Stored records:
----

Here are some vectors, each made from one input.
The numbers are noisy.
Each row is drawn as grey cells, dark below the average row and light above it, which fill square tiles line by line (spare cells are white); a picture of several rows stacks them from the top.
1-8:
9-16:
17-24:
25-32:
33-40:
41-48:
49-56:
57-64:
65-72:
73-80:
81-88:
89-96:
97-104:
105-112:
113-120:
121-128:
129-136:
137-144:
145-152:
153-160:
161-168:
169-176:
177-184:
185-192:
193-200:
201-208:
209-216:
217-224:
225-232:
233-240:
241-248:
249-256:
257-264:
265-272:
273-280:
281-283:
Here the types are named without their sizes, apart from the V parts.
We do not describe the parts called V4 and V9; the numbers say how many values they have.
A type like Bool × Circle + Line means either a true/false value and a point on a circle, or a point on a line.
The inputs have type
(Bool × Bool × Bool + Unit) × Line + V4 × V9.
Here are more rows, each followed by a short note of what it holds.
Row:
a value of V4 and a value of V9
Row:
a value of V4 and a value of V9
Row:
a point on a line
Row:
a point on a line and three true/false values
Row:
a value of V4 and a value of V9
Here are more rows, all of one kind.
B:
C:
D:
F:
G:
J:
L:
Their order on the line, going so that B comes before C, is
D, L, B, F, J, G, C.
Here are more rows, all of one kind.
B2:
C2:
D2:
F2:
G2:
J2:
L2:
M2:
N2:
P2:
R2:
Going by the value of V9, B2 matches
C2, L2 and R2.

----

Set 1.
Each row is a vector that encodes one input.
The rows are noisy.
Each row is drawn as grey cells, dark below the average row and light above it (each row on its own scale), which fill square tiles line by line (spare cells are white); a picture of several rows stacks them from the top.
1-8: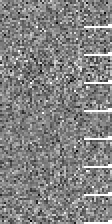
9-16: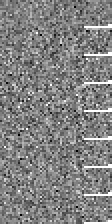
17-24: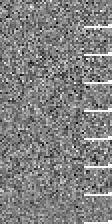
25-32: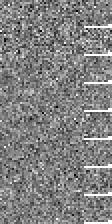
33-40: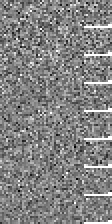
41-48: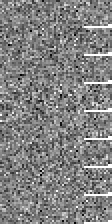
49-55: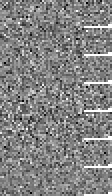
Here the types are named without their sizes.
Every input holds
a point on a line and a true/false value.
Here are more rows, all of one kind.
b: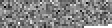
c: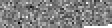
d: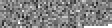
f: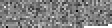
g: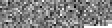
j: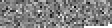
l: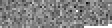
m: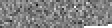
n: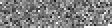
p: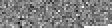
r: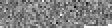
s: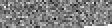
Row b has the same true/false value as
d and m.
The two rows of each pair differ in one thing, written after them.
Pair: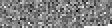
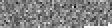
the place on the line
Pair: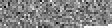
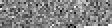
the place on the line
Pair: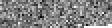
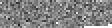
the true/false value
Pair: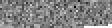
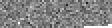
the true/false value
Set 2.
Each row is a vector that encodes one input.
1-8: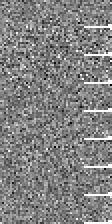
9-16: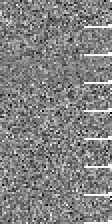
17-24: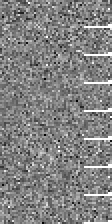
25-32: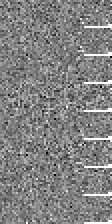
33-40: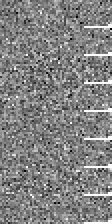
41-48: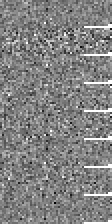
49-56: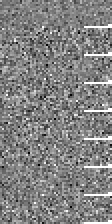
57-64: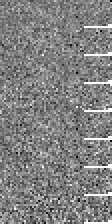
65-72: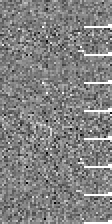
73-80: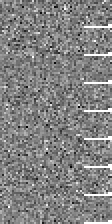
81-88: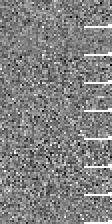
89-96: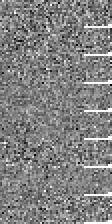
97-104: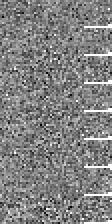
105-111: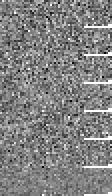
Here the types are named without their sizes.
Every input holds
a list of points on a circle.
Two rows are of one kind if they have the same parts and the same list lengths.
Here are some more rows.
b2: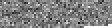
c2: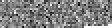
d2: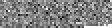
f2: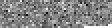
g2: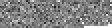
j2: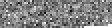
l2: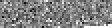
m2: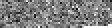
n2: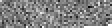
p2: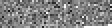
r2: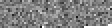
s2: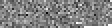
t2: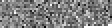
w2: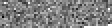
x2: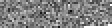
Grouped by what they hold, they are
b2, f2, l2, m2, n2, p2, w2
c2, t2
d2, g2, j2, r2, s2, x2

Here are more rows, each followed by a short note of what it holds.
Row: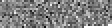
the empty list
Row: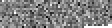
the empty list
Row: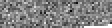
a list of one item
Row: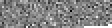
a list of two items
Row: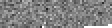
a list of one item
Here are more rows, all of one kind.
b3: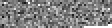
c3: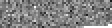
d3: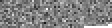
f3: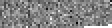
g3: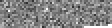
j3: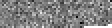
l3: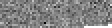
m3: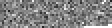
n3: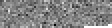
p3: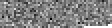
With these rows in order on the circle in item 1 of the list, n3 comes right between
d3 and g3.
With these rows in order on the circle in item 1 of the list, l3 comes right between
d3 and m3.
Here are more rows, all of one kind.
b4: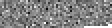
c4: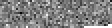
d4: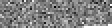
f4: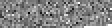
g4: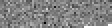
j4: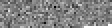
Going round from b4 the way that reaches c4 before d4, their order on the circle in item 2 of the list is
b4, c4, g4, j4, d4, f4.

----

From the records above, transcribe without alteration every line from the one with "Here are some vectors, each" to the one with "above it, which", inclusive.

[Your response]
Here are some vectors, each made from one input.
The numbers are noisy.
Each row is drawn as grey cells, dark below the average row and light above it, which fill square tiles line by line (spare cells are white); a picture of several rows stacks them from the top.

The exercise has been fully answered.